● ACTIVITY:
Examine each line of the data. Copy those that contain the string "keepdims".

*** Opening of GIVEN DATA ***

Here is a tiny trained network, its code and every weight. The questions are about switching its units off for an input and a class, where a switched-off unit gives its printed mean instead of its output.

import numpy as np


def w(rows, s, z=0):
    codes = np.array(rows[::2]) - 128.0
    scale = np.full(codes.shape[1], s)
    scale[-1] = z or s
    return codes * scale


def norm(h):
    return h / np.sqrt((h * h).mean(-1, keepdims=True) + 1e-5)


def f(y):
    return y / 2 * (1 + np.tanh(0.7978845608 * (y + 0.044715 * y**3)))


def log_softmax(a):
    a = a - a.max(-1, keepdims=True)
    return a - np.log(np.exp(a).sum(-1, keepdims=True))


def net(x, mask):
    res = np.array(x, float).reshape(1, 4) / 4 @ E
    u = 0
    for l in range(2):
        y = f(norm(res) @ A[l][:, :-1].T + A[l][:, -1])
        res = res + np.where(mask[u : u + 6], y, B[l][:, -1]) @ B[l][:, :-1]
        u += 6
    return log_softmax(norm(res)[-1] @ U[:, :-1].T + U[:, -1])


A, B = {}, {}
E = w([
[124,138,94,184,97,244,227],'x0',
[186,147,156,138,161,205,99],'x1',
[166,80,74,187,176,135,200],'x2',
[95,99,167,174,168,139,148],'x3',
],0.011)
A[0] = w([
[29,120,53,164,65,32,176,5],'L0N0',
[70,149,143,108,2,176,67,35],'L0N1',
[100,18,204,185,148,158,119,32],'L0N2',
[147,86,60,48,113,199,125,32],'L0N3',
[222,72,99,161,167,87,214,27],'L0N4',
[138,162,23,62,139,143,95,150],'L0N5',
],0.0094,0.0023)
B[0] = w([
[131,119,227,70,14,202,37,255],'L0N0',
[173,106,104,79,188,193,221,239],'L0N1',
[108,113,156,184,29,74,2,180],'L0N2',
[166,159,77,192,93,87,37,170],'L0N3',
[161,87,194,44,161,103,140,253],'L0N4',
[134,122,101,136,50,11,123,204],'L0N5',
],0.0082,0.0048)
A[1] = w([
[72,246,174,52,160,144,174,45],'L1N0',
[211,169,116,170,168,165,79,74],'L1N1',
[99,151,89,161,116,174,182,22],'L1N2',
[182,164,122,162,87,227,181,249],'L1N3',
[170,211,89,97,85,126,183,59],'L1N4',
[71,146,177,222,119,151,139,255],'L1N5',
],0.012,0.0024)
B[1] = w([
[228,37,160,72,148,88,151,157],'L1N0',
[36,87,169,95,2,248,62,172],'L1N1',
[65,172,157,83,239,114,100,157],'L1N2',
[119,148,185,78,148,41,131,252],'L1N3',
[104,92,43,180,148,68,101,179],'L1N4',
[95,114,86,122,62,6,88,168],'L1N5',
],0.0095,0.011)
U = w([
[67,101,183,41,2,169,116,229],'0',
[148,41,164,29,139,94,204,251],'1',
[44,207,140,87,181,20,111,253],'2',
[85,108,40,204,16,26,83,251],'3',
[125,155,122,126,130,100,126,58],'4',
[180,230,72,154,141,185,156,2],'5',
[119,95,29,133,169,192,156,2],'6',
[158,231,108,148,226,220,221,2],'7',
],0.0091,0.0049)

Each question gives the input, the list of numbers given to net, and the class t.
The units are the neurons (one row each of A and B). Each row of codes is followed by its name. A weight is (code - 128) times the scale printed after its matrix; where a second scale follows, it is the last column's (A, B and U).
mask holds one flag per neuron, layer by layer. A switched-off neuron (its flag False) gives its mean, the last column of its row in B, instead of its output. The means were averaged over made-up inputs and are rounded, as every weight is.
A unit's drop is (log p(t) with every unit on - log p(t) with that unit switched off) / (log p(t) with every unit on - log p(t) with every unit switched off).
The circuit of an input: a set's keep is (log p(t) with only the set's units on - log p(t) with every unit switched off) / (log p(t) with every unit on - log p(t) with every unit switched off). Starting from all 12 units, units are removed one at a time, each time the one whose removal leaves the highest keep (on an exact tie, the one counted first), for as long as the keep stays at least 0.8.
circuit, biggest first: the units of the circuit, biggest drop first
most important unit: the unit with the biggest drop
top k neurons: the k neurons with the biggest drops, biggest first
top k neurons in layer l: the k neurons of layer l with the biggest drops, biggest first
input [-3,1,-8,-5], class 1: most important unit => L1N0
input [7,2,-6,2], class 2: circuit, biggest first => L1N2, L0N0
input [2,6,1,-8], class 3: circuit, biggest first => L0N5, L1N4
input [-6,-4,-6,0], class 1: top 2 neurons => L1N0, L0N2
input [6,5,-8,-4], class 1: circuit, biggest first => L0N1, L1N0
input [7,4,-6,-4], class 2: circuit, biggest first => L1N3, L0N0
input [-2,-1,3,8], class 3: top 2 neurons => L0N2, L1N3
input [8,-5,-2,-8], class 2: circuit, biggest first => L1N3, L1N2
input [7,1,-6,0], class 2: top 2 neurons in layer 0 => L0N4, L0N0
input [4,-6,5,3], class 0: top 3 neurons => L0N0, L0N4, L0N1
input [6,1,-5,-3], class 2: circuit, biggest first => L1N3, L0N0
input [5,1,-4,-1], class 2: circuit, biggest first => L1N2, L0N0
input [-2,7,7,-4], class 0: top 2 neurons in layer 0 => L0N1, L0N3
input [-4,6,4,-5], class 0: circuit, biggest first => L1N1
input [0,1,-6,8], class 3: top 2 neurons => L0N2, L1N5
input [4,-4,2,6], class 3: top 2 neurons in layer 0 => L0N2, L0N1
input [8,7,-1,6], class 2: circuit, biggest first => L1N3, L1N2
input [3,-5,-3,8], class 3: top 4 neurons => L1N5, L0N2, L0N4, L1N1
input [-5,-7,2,0], class 0: circuit, biggest first => L0N0, L1N3
input [3,5,0,8], class 3: top neuron => L0N2
input [5,-1,-7,4], class 1: top 2 neurons => L1N0, L0N1
input [-6,7,-8,2], class 1: top 4 neurons in layer 0 => L0N3, L0N2, L0N0, L0N1
input [0,-6,-8,-3], class 1: top 4 neurons => L0N1, L1N0, L1N1, L0N2
input [6,2,-3,-7], class 3: top 4 neurons => L1N4, L0N3, L0N5, L1N1
input [-5,5,0,2], class 0: top 2 neurons in layer 0 => L0N4, L0N5
input [8,-7,7,-1], class 2: top 2 neurons => L1N2, L1N3
input [2,0,4,7], class 3: circuit, biggest first => L0N2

*** Close of GIVEN DATA ***

● ANSWER:
    return h / np.sqrt((h * h).mean(-1, keepdims=True) + 1e-5)
    a = a - a.max(-1, keepdims=True)
    return a - np.log(np.exp(a).sum(-1, keepdims=True))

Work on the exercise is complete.